═════ Source material

One turn moves each row of this set onto another row. After a few examples, where does it send each row asked below?
J829: [  1.4  -1.0  -2.4  -1.8  -3.9  19.7   4.1   6.7  -6.5   3.2   5.7   0.3
  -4.7  -2.2  -1.0  -8.9  -0.2 -11.8   3.1  -1.1  -2.3  16.1  -5.9  -2.8
   9.3  10.4  -9.9  -4.4  20.0  16.5  11.0   5.7]
J419: [ -0.5  -6.5   6.8  -5.3  -2.9   5.8   4.5  -7.4  -2.0 -18.2  14.0   2.8
  -2.1   3.7  -5.0  -4.1 -21.0  -3.5   1.2   5.5  -3.0  14.3  -0.2  -9.4
  -8.5   3.3   9.6   6.1  -6.8   5.9 -11.8   9.6]
J725: [ -6.4  -4.4  -6.4   1.1   9.0  19.6  -7.3  -2.3   6.6   1.7   5.5  -0.3
  10.9  -6.4  11.1  -9.4 -17.6  -6.3   6.7   3.1   5.8  -4.0   0.7 -10.8
   7.0  -3.2   8.3   1.5   6.2   3.1   5.8   8.4]
J373: [-15.8 -10.4  -1.9  -1.0   3.6   8.5   7.4 -16.2   0.3   4.3  -7.3   0.6
  -4.9  11.0  -1.1  14.1   1.4 -16.7 -11.9   1.4   4.6 -10.4  -2.1   4.0
  -6.4  -4.1   0.2  -3.1  -0.1   8.6   8.9   8.0]
J576: [ -4.3  -7.1   3.3  12.2 -27.8  11.4   6.6 -13.9 -10.5   5.3  -6.2  -3.0
 -10.0  -9.0  -7.0   3.5 -12.8 -13.6  -3.8   4.7  -5.2  -1.8   3.1   5.4
 -10.4  -3.6   2.4   0.2  10.4   1.3  -3.9  11.1]
J891: [ -4.4  -3.8  -4.5 -18.4  -1.0  17.1  -6.3   1.5  15.5   1.0   4.8   4.7
   9.4  -9.4   3.5  -2.5  -7.0  -3.9   7.8  -2.1  20.2  -1.2 -13.1  -1.3
   2.3  -6.5   3.6  -6.5   7.1  -4.1   1.5   8.2]
J602: [  1.0   0.4  -2.2   8.2  -9.0  17.5   0.7  15.6  -1.4   3.2  12.5  -2.5
   1.1  -2.6  -2.6  -8.3  -2.4 -10.0  -2.8  -9.1  13.7  -0.1   2.1   6.2
   0.1  -0.3  -3.1  -2.8  23.9   7.6  14.3   4.8]
J618: [ -9.4  -5.0   7.0 -14.3   7.6  12.1  -2.4   0.8  -3.2  -1.3   4.2   8.7
  15.1  -6.2   2.1 -11.6 -13.9  -5.1  18.4   1.9  15.3   9.6  -2.8  -3.8
   8.8   2.9   0.1  -5.4   0.2   7.8  -0.9   4.8]
J97: [  2.0   1.7  -0.4 -17.5 -10.0  15.7   4.4   6.0 -10.8   2.4  12.6  -1.0
  -2.5  -1.0  -3.7 -13.3  -0.7  -9.6  -0.8 -13.5   8.4   1.5  -3.8  -1.6
   0.8  -6.2 -15.6  -9.4  14.2   9.4  12.6  10.6]
J964: [ -0.3   0.5   8.9 -15.0  -4.1   9.3   4.5  -5.6  -2.1 -22.5   7.8   5.7
   3.5   6.5  -5.7   7.4 -13.1  -5.7  -3.0   0.7  15.0   0.1 -10.3   1.7
 -15.4  -4.2   8.1   0.9   2.3   4.4 -16.5   5.0]
J379: [-31.7 -12.3   3.6   3.1  -5.7   3.0  -4.0  -3.2  -6.9  -0.3  -0.7   1.0
  -1.6   6.9   0.1   2.4  -1.5 -13.1  -5.6  -1.6   4.8   9.3   1.1   6.5
  -5.7  -5.9  -0.8  -2.8 -13.3  16.0  12.8   1.3]
J367: [-14.4 -19.2   2.8  -5.5  -8.2  -2.9   9.2  -7.6   9.9   7.9   2.3   4.3
 -10.0   2.3 -12.2   7.5   2.4  -9.7  -3.5   0.0   9.3  10.6  -0.3   8.0
  -5.7   2.3  -0.1  -4.7  -9.0   1.0   9.5   9.8]
J633: [-11.9  -2.5  10.3   2.9 -26.4  11.8   4.3 -12.6 -23.3   0.3 -11.4   1.4
  -5.2  -6.4  -6.2   2.7  -9.3 -15.1   1.3   4.1  -2.6   4.9  -3.4   8.7
  -8.9  -2.9  -3.9  -4.6   7.6  11.1  -8.0   5.3]
J84: [-10.7  -5.6   4.4  -1.1 -38.0  10.0  -0.2  -7.0  -9.3   2.4  -5.0  -1.2
  -9.7 -11.8  -7.9   1.9  -7.2 -10.9  -3.5  -0.7   0.8   6.3  -6.8  10.4
 -13.6 -10.0  -1.9  -5.1   4.7   1.0  -4.3   8.0]
J8: [ -7.9  -1.2  -2.6   1.9  -8.9  15.2  -9.3   0.9   7.5 -22.1  10.2  -1.7
  -0.5   2.7   4.8   4.6 -15.8  -4.5  -8.7   3.4   1.8   7.7 -10.6  -3.0
 -13.7  -6.1  15.4   7.2   1.0   5.6  -8.7   2.8]

J8 turns into J419
J633 turns into J84
And these:
J829 turns into J97
J379 turns into J367
J618 turns into J891

One turn moves each row of this set onto another row. After a few examples, where does it send each row asked below?
J958: [ -7.4   1.7 -12.1   1.9 -11.9   3.9  -7.8   3.5   1.0   9.8 -14.9  -0.4
 -14.5  10.4  18.5   2.3  -6.0  -9.9  -1.4   2.1  -5.9   0.2   7.7   0.7
  -4.0  -1.5  -4.9   7.1  -1.4   3.9   6.5]
J531: [ -8.3  -2.3  -9.7  -2.1 -10.0   3.6  -4.4  -1.8  -5.4   9.2  -4.1 -15.3
 -11.9  16.5  19.0   5.0  -3.6   8.2  11.9   4.8  -1.4 -18.3  -3.6  -7.2
   1.6 -11.5   5.7  -1.0  -8.9  20.8   7.9]
J95: [-12.8   5.1 -14.1   7.5 -10.3   1.7  -3.1   8.1  -3.8  12.1  -9.3  -0.9
 -14.1  10.7   8.4   6.4 -11.2  -7.5   0.6  10.0  -4.0  -6.9   2.2   6.0
  -6.0  -5.5  -1.0   6.0   2.7   1.8  10.9]
J472: [-14.9   8.6  -8.8  -1.5 -12.9   2.2   1.4  -5.8  -2.3  13.8 -10.0 -12.8
 -12.5  10.3  14.7   1.5   4.1   5.1  10.1   1.0   1.0 -15.7 -11.0  -9.9
   2.9 -11.8   6.6  -7.7  -8.0  21.6   8.0]
J98: [-10.0  -3.2  11.2   9.6 -12.4  16.3  -0.8  -4.3   3.1 -21.6   6.5  -4.0
  -0.5  16.6   1.0  -3.7   9.8  -4.3  -1.9   5.9 -13.1  -4.6   8.9 -24.0
   2.9  -9.9   5.4 -22.7   3.8  14.4   3.3]
J243: [-19.9  -5.1  -7.7   4.7 -16.1   2.3  -4.3  -1.8  -8.4   9.8  -1.7 -11.9
 -11.3  15.1  14.3   1.5  -4.2   5.3   9.8   1.0   2.4 -10.4  -1.9  -2.8
  -3.4  -5.7   9.7  -1.8 -13.0  20.6  13.3]
J291: [ -7.9  18.0  -4.5   7.2 -16.1  13.9  10.2   4.7   5.6 -16.6  -8.9   1.6
  -7.8   5.3  -1.9  -4.6   8.6 -10.5  -9.7   8.5  -9.8  -5.3   0.7 -18.8
   1.8  -9.4  -1.0 -23.5  10.0   0.5   2.3]
J502: [-18.3  -7.4   3.3   4.4   0.3   5.5   0.5  -2.6   1.4   3.0  -2.3 -14.0
  -4.6   5.9  12.8  -1.5  -6.1 -11.3  -5.7   6.8 -14.2  -9.1  16.4  -5.4
  -2.8 -18.4   5.3  15.0   5.5   2.5  15.5]
J203: [-16.5  -7.7  -2.7   1.5   0.9   2.9   4.9   2.5  -7.6   5.5   0.0 -17.8
  -3.0  10.7  12.2   6.2  -7.1  -6.3  -5.3   6.9 -15.5 -15.8  18.3 -10.0
  -2.4 -21.1  11.4   7.7   4.5   8.8   9.7]
J22: [ -7.2  18.7  -6.0   6.4 -18.7   9.0  11.3   6.0   5.2 -15.2  -2.5   5.2
  -6.4   2.8  -0.6 -13.4   5.2  -4.6  -3.8   3.6  -8.0   2.6   3.8 -14.7
   3.5  -4.9  -4.2 -22.2   3.3  -4.0   1.4]
J972: [ -2.7  17.0  -5.4   4.7 -13.1  16.4   4.8   7.0   4.7 -22.6  -0.6  -0.4
  -8.6   3.6  -3.6 -10.8   9.5  -1.0  -3.6  11.0 -12.1  -8.6  -6.9 -16.5
   5.7  -8.9  -3.1 -20.4   7.1   2.3   6.8]
J914: [-14.3  -1.4   0.8   3.2   6.2   3.6   1.1   2.4  -1.7   3.9   4.5 -11.2
  -2.5   6.2   5.2   2.3  -3.8  -9.6  -4.5  12.2 -21.2 -13.7  12.4  -6.1
   1.5 -21.4   5.8  11.1  11.6   4.7  11.7]
J866: [-12.6   1.7 -18.0  -6.0  -2.2   6.6   6.7  10.1 -15.4   3.7  -3.6 -22.5
  -7.2   1.5   8.7  -3.4  -3.4  13.7  -1.9  -3.7 -12.7 -11.4   0.6  -6.2
  -0.6 -15.4   8.2  -3.8  -0.3   6.3  15.1]
J959: [-21.7 -10.8  -2.0   7.7  -4.0   1.6  -0.7   4.3  -8.5   3.0   7.2 -11.6
  -4.1  10.1   7.8   1.5  -8.7  -7.7  -4.1   8.3 -13.3 -10.4  17.1  -2.7
  -4.4 -13.2  11.9  12.3  -0.4   9.1  15.1]
J929: [-15.2   0.0  -5.4  -1.0 -13.4   5.8  -3.6  -8.3   0.7   7.6  -9.0 -15.9
 -13.5   8.7  20.0  -5.3   0.5   6.2  10.6  -0.5   3.3 -12.4  -7.5  -6.4
   0.9  -9.7   4.0   1.5 -11.8  17.4  14.6]
J80: [ -6.4  16.1  -2.9   5.9 -10.2  12.3   8.0   7.2   7.2 -19.5  -2.0   6.5
  -8.2   7.7  -7.9 -13.2   8.2  -2.9  -5.1   8.5  -8.4  -3.4  -5.6 -13.8
   6.9  -8.3  -4.8 -21.1  -4.1   1.5   3.2]
J138: [-22.6   5.0 -16.6   1.0  -7.7   3.8   8.1   9.3 -12.8   3.6  -0.8 -18.3
  -8.8  -2.8   3.8  -7.7  -4.7   7.6  -3.1   0.9  -7.3 -11.6  -2.4  -1.1
  -2.7 -13.3  10.6   1.8  -3.6   4.5  21.9]
J981: [-10.8  15.2  -1.2   7.7  -9.2  11.4  12.2   6.7   6.5 -17.4  -5.5   5.7
  -6.2   7.1  -8.5 -10.6   7.5  -7.8 -10.2   6.6  -9.6  -1.1   0.4 -15.6
   4.5 -10.4  -2.6 -22.1  -0.6  -0.9   2.2]
J495: [-12.4   3.2  12.7  10.1 -18.2   7.6   5.5  -8.8   9.9 -18.2  10.8  -1.0
  -1.5  13.3   5.6 -11.8   7.5  -5.5   5.9   9.5  -4.8  -8.5   8.5 -22.9
   6.5 -11.4   5.0 -16.2  -5.6  14.2   2.0]
J615: [ -8.0   2.4   5.5   7.4 -20.5  12.1  -0.1  -2.9   6.0 -21.7   5.6  -0.1
  -5.2  15.4   6.7  -6.0  12.4  -9.1  -1.5  10.0  -9.0 -10.3   7.1 -25.6
   5.6  -6.7   6.3 -18.0  -5.1  20.4  -0.9]
J153: [ -4.6  16.9  -5.0   5.4 -15.3  10.6   8.8   7.6   4.4 -18.6   2.7   4.1
  -5.1   1.5  -2.9 -16.1   5.0  -1.0  -2.5   5.3 -11.3   1.5   1.8 -13.3
   5.0  -6.1  -5.4 -19.6   4.1  -4.8   4.3]
J444: [-17.4  -1.5 -12.6  -4.9  -4.7   8.2   3.6   5.8 -10.2  -1.6  -1.9 -21.5
  -6.8  -4.9  10.7 -14.4   0.0   9.0  -5.2  -7.2 -13.3  -4.1   3.6  -5.5
  -0.4 -12.2   7.1   3.9  -4.6   4.2  20.8]
J915: [-16.1   2.2 -15.2  -6.8  -4.5   3.5   4.8   9.0 -14.6  -0.7   5.9 -19.2
  -4.4  -3.0   7.8 -11.4   5.4   9.3  -5.1  -4.9 -18.5  -9.3   3.2 -11.2
   4.2 -13.1  12.7  -0.9  -6.6  14.3  14.2]
J135: [-13.5  -1.3  12.8   9.9  -8.3  12.4   3.7  -3.5   6.0 -20.4   6.5   1.0
  -1.5  18.0  -4.4  -9.1   9.5  -3.4  -1.4   6.0  -8.8  -3.6   4.9 -21.0
   6.2 -11.8   3.9 -21.8  -8.2  14.0   2.6]
J922: [ -3.8   4.8 -18.4  -0.8  -8.0   1.2  -1.7  10.9  -4.9  10.8 -11.0  -3.4
 -13.4  12.1  15.7   9.1  -8.5  -7.9  -2.3   8.4  -9.9 -10.3   8.7  -1.6
  -2.8  -7.8  -0.8   5.7   2.1   5.5   2.1]
J191: [-12.9   0.3  16.3  12.0 -14.9   9.7   4.5  -9.9   9.4 -16.4   9.1  -0.6
   0.3  15.8   3.1  -8.5   5.5  -5.7   5.7   8.1  -6.6  -4.9  10.4 -21.6
   4.4 -12.2   3.2 -18.7   0.0  10.9   2.5]
J261: [-12.0   1.7  10.2   9.9 -12.6   9.4   4.2  -2.7   8.9 -19.6   4.7   5.3
  -3.9  18.1  -0.7  -8.5   9.7 -10.0  -2.9   9.4  -7.2  -6.4   7.0 -21.8
   6.5  -9.9   3.6 -18.0 -11.2  15.7  -1.4]
J310: [ -5.3   1.6 -10.4   2.5  -7.7   1.9  -9.3   5.1  -3.2  14.2 -10.0   2.8
 -10.7  17.0  13.2  10.8  -3.5  -9.6   0.5   3.1 -12.0   0.5   8.5  -1.8
  -2.4  -2.3  -3.2  -1.7   4.0   9.8  -0.1]

J914 turns into J310
J203 turns into J922
J191 turns into J22
And these:
J98 turns into J291
J243 turns into J138
J958 turns into J929
J981 turns into J261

══════════

→ Assignment:
All lines above between those holding "J891: [ -4.4" and "2.1 -11.6 -13.9", inclusive, must be set down unchanged, and no other line may be included.

→ Finished exercise:
J891: [ -4.4  -3.8  -4.5 -18.4  -1.0  17.1  -6.3   1.5  15.5   1.0   4.8   4.7
   9.4  -9.4   3.5  -2.5  -7.0  -3.9   7.8  -2.1  20.2  -1.2 -13.1  -1.3
   2.3  -6.5   3.6  -6.5   7.1  -4.1   1.5   8.2]
J602: [  1.0   0.4  -2.2   8.2  -9.0  17.5   0.7  15.6  -1.4   3.2  12.5  -2.5
   1.1  -2.6  -2.6  -8.3  -2.4 -10.0  -2.8  -9.1  13.7  -0.1   2.1   6.2
   0.1  -0.3  -3.1  -2.8  23.9   7.6  14.3   4.8]
J618: [ -9.4  -5.0   7.0 -14.3   7.6  12.1  -2.4   0.8  -3.2  -1.3   4.2   8.7
  15.1  -6.2   2.1 -11.6 -13.9  -5.1  18.4   1.9  15.3   9.6  -2.8  -3.8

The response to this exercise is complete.